▶ _GOAL OF THE EXERCISE_:
Could you reproduce the lines below from the one with "One entry of niza" through the one with "Every place of [-61] in Bazet: : 3 10 20 27"? Keep both ends and add nothing.

▶ _DATA FOR THIS TASK_:
━━━━━━━━━━━━━━━━━━━━

Each row has a name. Each question is about the rows just above it. Places in a row count from 1.

[ -76 -105   -8   31  -39   29   61  -76   35  -68   81  -43    1   56
  -27   71  -60]  pami
[-101  -46  -26  -66   59   40   54    3  -47    3  -74  -77  -39  -69
  -54   16  -82]  kili
[  38 -101  -97   36 -100 -106   -2   35    4  -16   30   88   96 -100
   41  -16 -100]  tebor
[   9  -44   32   69  -68   69  -59   85    1  -11  -13 -101  -14   50
  -27  -14   20]  kuzuv
[   9  -44   32   69  -68   69  -59   85    1  -11  -13 -101  -14   69
  -61  -58  -36]  pero
[ -57  -42   -2  -22    1  -96  -24    2 -108    1 -104   36   59  -23
    5   86  -77]  kof
[ 85 -68  -6 -19  20  23 100  40  84 -11 -40 -97 -98  98 -25 -98 -15]  lugim
[105 -57 -10  17  16 -27 -84  24  30 -57  36 -69 -49 -12   4  68  44]  Ranif
One entry of kili was changed: [-100  -46  -26  -66   59   40   54    3  -47    3  -74  -77  -39  -69
  -54   16  -82]. Where, and from what? : 1, [-101]
Every place of [-100] in tebor: : 5 14 17
key -> tag
[-47] -> Q_197
[84] -> Q_73
[40] -> Q_503
Join lugim by its entry at place 9: : Q_73

[ 12  -9  30  77 -14 -16 -12] : supo
[ 10 -10 -33  31 -12 -19  56] : robek
[  4 112  50 -46 -56  30 -21] : Naki
[  -9   15  -30 -103   12  -19  -14] : zol
[ 26 -21  62 -25  73   1   1] : fedur
[ 13 -38 -32  57 -76   1 -17] : Papet
[  2   4  51 -10  60 -53   4] : lifa
One entry of zol was changed: [  -9   15  -30 -103   12  -18  -14]. Where, and from what? : 6, [-19]
tags:
[62] -> Q_348
[30] -> Q_327
[1] -> Q_401
[-19] -> Q_766
[2] -> Q_88
The tag of fedur, keyed by place 6: : Q_401
At which places does fedur hold [1]? : 6 7
Whose row is [  2   4  51 -10  60 -53   4]? : lifa
Where do [ 26 -21  62 -25  73   1   1] appear? : fedur

[-62  17 -13 -61  13 -24   5 -23 -55  23 -24  22 -26  -3 -35   7  15 -57
  25  20  23  18   9  -2   8  26  11   6 -27 -17 -58  14  11  21  12   8
   9  -3 -13]  bapif
[ 34   4   0  34  -7  19 -10 -24  31   4 -23  -2 -24   9  22  -2   6  32
   5   3   5   4  -2  13 -11   5   2 -11 -25  17  28   2   0   6   2   3
  -9   6  -1]  Zofer
[ 21  -3  18  20   9   0  14 -25  14  -9 -22   0 -24  -6   3  -6  -5  15
 -20  -6 -17 -10   7  -8  13 -13  -5  15 -24   4  17  -9  -7  -9  -5   1
  12  -1  18]  Gemo
[ 80 -23  21  77   0  27  -7 -29  66 -27 -20  -5 -26   2  41  -6 -21  69
 -31 -24 -26 -14 -14   2   0 -30  -5 -62 -24  35  73 -10  -6 -11  -5   8
   3  10  14]  Seg
[-63   5 -22 -62  -3 -34   9   9 -63   4   5  -9   8 -10 -46   1   3 -63
   3 -63   3  -6   5 -10 -63   5   0   8   6 -36 -68  -4  -1 -13   0 -12
   0 -10  -4]  kilob
[-37  -2 -17 -34   3 -22   1  11 -29  -4  12   9  12 -12 -22   2  -7 -29
   2  -4   0   6  -1  -9  -1  -5   1  -1  13 -15 -39   4   3  11   1   0
   0  -2  -5]  ves
One entry of Gemo was changed: [ 21  -3  18  20   9   0  15 -25  14  -9 -22   0 -24  -6   3  -6  -5  15
 -20  -6 -17 -10   7  -8  13 -13  -5  15 -24   4  17  -9  -7  -9  -5   1
  12  -1  18]. Where, and from what? : 7, [14]
Places of [-63] in row kilob: : 1 9 18 20 25
tags:
[3] -> Q_952
[2] -> Q_460
[9] -> Q_360
[13] -> Q_934
[-7] -> Q_145
[-34] -> Q_289
[0] -> Q_791
[4] -> Q_322
The tag of ves, keyed by place 5: : Q_952
Whose row is [-37  -2 -17 -34   3 -22   1  11 -29  -4  12   9  12 -12 -22   2  -7 -29
   2  -4   0   6  -1  -9  -1  -5   1  -1  13 -15 -39   4   3  11   1   0
   0  -2  -5]? : ves

[-26  -9 111  -8  51 -19  -4   1  39   5 -53  48  10 -74 -38 -27 -36  -8
  -3 -14  25]  Saruk
[ -6   6  -7   7  -5   1   1  -1  -3  -2 -19  -6   1  -8   3  -6  -2   8
  -1  -5   7]  fal
[ -6   6  -7   7  -5   1   1  -1  -3  -2 -19  -6   1  -8   3  -6  -3   8
   3  -5   7]  losa
[-26  -9 111  -8  51 -19  -4   1  39   5 -53  48  10 -74 -38 -27 -36  -8
  -3 -23  -2]  Naz
Every place of [-1] in fal: : 8 19
Where does [-25  -9 111  -8  51 -19  -4   1  39   5 -53  48  10 -74 -38 -27 -36  -8
  -3 -14  25] differ from Saruk, and what was there? : 1, [-26]
Where does [ -6   6  -7   7  -5   1   1  -1  -3  -2 -19  -6   1  -8   2  -6  -2   8
  -1  -5   7] differ from fal, and what was there? : 15, [3]

[ 45   8 -23   8 -36   8] : sipa
[  6 -21 -12 -12 -10 -32] : Gabo
[ 23 -20 -37 -20 -44  16] : non
[ 39 -33 -33  -9 -33  -9] : pafi
[ 46 -62 -24 -21 -38 -35] : Badit
[ 14 -31 -33  -3  -1  15] : Tavo
[ 13 -31 -25  -6  -2  20] : vas
[ 16 -33 -23 -20 -18  30] : vigu
[ 27 -42 -27  -8 -31   9] : mopun
[ 45 -69 -24 -21 -35 -12] : zup
[ 26 -43 -26 -20 -29  -2] : linuz
tags:
[-25] -> Q_655
[-27] -> Q_428
[-23] -> Q_967
[-26] -> Q_305
Look up the entry of linuz at place 3 in the table: : Q_305
At which places does pafi hold [-9]? : 4 6
Places of [8] in row sipa: : 2 4 6

[ -5 -14   3   3] : midof
[ -56 -107   -5   57] : nadib
[-42 -44 -41 -37] : Tez
Changed midof: [ -6 -14   3   3]. Place and old value: : 1, [-5]
Changed Tez: [-43 -44 -41 -37]. Place and old value: : 1, [-42]
One entry of nadib was changed: [ -56 -107   -6   57]. Where, and from what? : 3, [-5]
One entry of midof was changed: [ -5 -14   4   3]. Where, and from what? : 3, [3]

[-16  17 -30   3   6 -24 -63 -39 -27  12 -61 -34   2   1 -10 -36 -32   9
 -47  13 -15 -28 -66 -72  11 -70 -65  21   6 -54 -46 -46  -6 -10] = niza
[ -6 -25 -15 -14 -25  -9  -1  -3 -19 -23   0 -11 -12 -20 -20  -2 -17 -16
  -3 -18 -18 -14  -5  -7 -21  -9  -2 -19 -12  -6  -9 -13 -23 -17] = kod
[-16  19 -42   6   5 -29 -78 -47 -39  12 -76 -42   5   1 -15 -39 -45  12
 -58  15 -21 -37 -83 -93  15 -93 -81  28  10 -68 -59 -64 -12 -15] = raz
[ 14 -65 -61 -24 -64   2  42  31 -37 -61  46  -3 -12 -42 -42  37 -27  39
  31 -61 -34 -14 -64  23 -45  11 -61 -44 -14  20   9 -12 -56 -65] = Bazet
[ -9 -24 -24 -17 -21 -11   2  -5 -22 -32  -3  -6 -15 -18 -16   9 -18 -21
  -8 -24 -17 -10   6   2 -10 -12  -2 -24 -17  -5  -8 -21 -29 -22] = badu
key -> tag
[-10] -> Q_511
[-33] -> Q_973
[-9] -> Q_495
[-27] -> Q_253
[-32] -> Q_516
Look up the entry of niza at place 17 in the table: : Q_516
Whose row is [-16  19 -42   6   5 -29 -78 -47 -39  12 -76 -42   5   1 -15 -39 -45  12
 -58  15 -21 -37 -83 -93  15 -93 -81  28  10 -68 -59 -64 -12 -15]? : raz
At which places does Bazet hold [-64]? : 5 23
One entry of niza was changed: [-16  17 -30   3   6 -24 -63 -39 -27  12 -61 -34   2   1 -10 -36 -32   9
 -47  13 -15 -28 -66 -72  11 -70 -64  21   6 -54 -46 -46  -6 -10]. Where, and from what? : 27, [-65]
Every place of [-61] in Bazet: : 3 10 20 27
Whose row is [-16  17 -30   3   6 -24 -63 -39 -27  12 -61 -34   2   1 -10 -36 -32   9
 -47  13 -15 -28 -66 -72  11 -70 -65  21   6 -54 -46 -46  -6 -10]? : niza

[-57 -71  10  37 -44 -22  16   1  35 -14  16   0 -47 -69 -85   1 -47 -75
 -37  36  71  54  -6 -21  11  24 -29   3  32  19  18 -23 -13  24  -7 -24
 -47 -45 -13   9  30  38  60 -10  54  17  24 -11  55  49 -13  12  91  48
  36 -37 -17 -40  34 -13 -72   4]  led
[  6 -66 -35  17 -47 -33  12  -6 -23 -28 -32  -2   0 -31 -46   4  -6 -63
 -50 -22 -20   1 -19 -34 -29 -17  17   1   3   9 -27  30 -21 -13 -19 -13
 -25  -3 -22 -18 -30 -26 -42 -31 -29 -35 -18 -34  -6  -5 -20 -13 -20  -1
 -38 -47  13 -28 -38   9 -17 -16]  Dulu
[ 22 -41 -28  56  -5  17  34  29  19 -39  28  28  74  -1  45  63  55 -41
 -59  17   3  20  14  24  27  18  44  46  38   4   6  96  24  45  29  16
 -12  14  25  12  14  25  -6  15  -1 -13  23  28  28  21  30  34  -9  27
 -55 -15  85   4  -1  51   7  25]  Pef
Every place of [-1] in Pef: : 14 45 59
Table of tags by key:
[35] -> Q_90
[-38] -> Q_320
[-2] -> Q_912
[-1] -> Q_798
[34] -> Q_640
[-39] -> Q_752
Look up the entry of Pef at place 59 in the table: : Q_798
Every place of [23] in Pef: : 47
Places of [-13] in row led: : 33 39 51 60
[ 22 -41 -28  56  -5  17  34  29  19 -39  28  28  74  -1  45  63  55 -41
 -59  17   3  20  14  24  27  18  44  46  38   4   6  96  24  45  29  16
 -12  14  25  12  14  25  -6  15  -1 -13  23  28  28  21  30  34  -9  27
 -55 -15  85   4  -1  51   7  25] is in which row? : Pef
Places of [54] in row led: : 22 45
Changed Pef: [ 22 -41 -28  56  -5  17  34  29  19 -39  28  28  74  -1  45  63  55 -41
 -59  17   3  20  14  24  27  18  44  46  38   4   6  96  24  45  29  16
 -12  14  25  12  14  25  -6  15  -1 -13  23  28  28  21  30  34  -9  27
 -55 -15  86   4  -1  51   7  25]. Place and old value: : 57, [85]

[-56  13  83 -87  82  23  65  -8  80   8 -47 -30 -22 -65 -21]  gev
[-72 -33 -70  99 -87  39 -48  14 -36  13  22  82  57  63  59]  sedi
[ 22  52  84 -50  85 -76  59  37 -50 -50 -63 -63 -64 -63 -63]  mapiv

━━━━━━━━━━━━━━━━━━━━

▶ _TASK ANSWER_:
One entry of niza was changed: [-16  17 -30   3   6 -24 -63 -39 -27  12 -61 -34   2   1 -10 -36 -32   9
 -47  13 -15 -28 -66 -72  11 -70 -64  21   6 -54 -46 -46  -6 -10]. Where, and from what? : 27, [-65]
Every place of [-61] in Bazet: : 3 10 20 27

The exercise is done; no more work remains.